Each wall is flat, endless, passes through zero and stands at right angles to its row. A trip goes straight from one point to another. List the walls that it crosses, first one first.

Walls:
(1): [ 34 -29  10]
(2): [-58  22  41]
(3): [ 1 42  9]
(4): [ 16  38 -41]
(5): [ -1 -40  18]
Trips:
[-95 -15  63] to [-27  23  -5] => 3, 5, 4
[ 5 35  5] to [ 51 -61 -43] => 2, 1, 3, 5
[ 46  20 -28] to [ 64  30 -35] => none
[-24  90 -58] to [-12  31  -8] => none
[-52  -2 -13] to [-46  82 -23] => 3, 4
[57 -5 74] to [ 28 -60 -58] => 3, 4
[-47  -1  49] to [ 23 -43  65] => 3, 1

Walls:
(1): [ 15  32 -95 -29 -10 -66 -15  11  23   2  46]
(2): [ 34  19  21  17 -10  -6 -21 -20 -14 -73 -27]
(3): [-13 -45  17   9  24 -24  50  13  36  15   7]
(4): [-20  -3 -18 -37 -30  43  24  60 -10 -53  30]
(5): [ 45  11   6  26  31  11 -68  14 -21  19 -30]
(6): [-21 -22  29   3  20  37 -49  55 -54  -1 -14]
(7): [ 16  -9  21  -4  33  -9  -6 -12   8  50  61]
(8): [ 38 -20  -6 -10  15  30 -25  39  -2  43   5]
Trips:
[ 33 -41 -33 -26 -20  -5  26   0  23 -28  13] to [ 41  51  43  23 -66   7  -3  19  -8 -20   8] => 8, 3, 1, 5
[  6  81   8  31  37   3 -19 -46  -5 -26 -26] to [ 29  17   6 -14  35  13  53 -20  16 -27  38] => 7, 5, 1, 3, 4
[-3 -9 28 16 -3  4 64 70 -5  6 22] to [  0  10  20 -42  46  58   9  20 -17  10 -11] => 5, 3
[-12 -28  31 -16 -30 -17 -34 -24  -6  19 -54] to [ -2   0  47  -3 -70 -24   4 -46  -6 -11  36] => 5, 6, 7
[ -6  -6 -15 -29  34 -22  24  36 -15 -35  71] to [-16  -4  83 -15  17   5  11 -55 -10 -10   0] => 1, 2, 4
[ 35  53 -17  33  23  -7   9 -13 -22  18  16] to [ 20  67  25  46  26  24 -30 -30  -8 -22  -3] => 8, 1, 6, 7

* PROMPT: Scan the material above for the string "none" and report each line where you find it.

* PROBLEM SOLUTION:
[ 46  20 -28] to [ 64  30 -35] => none
[-24  90 -58] to [-12  31  -8] => none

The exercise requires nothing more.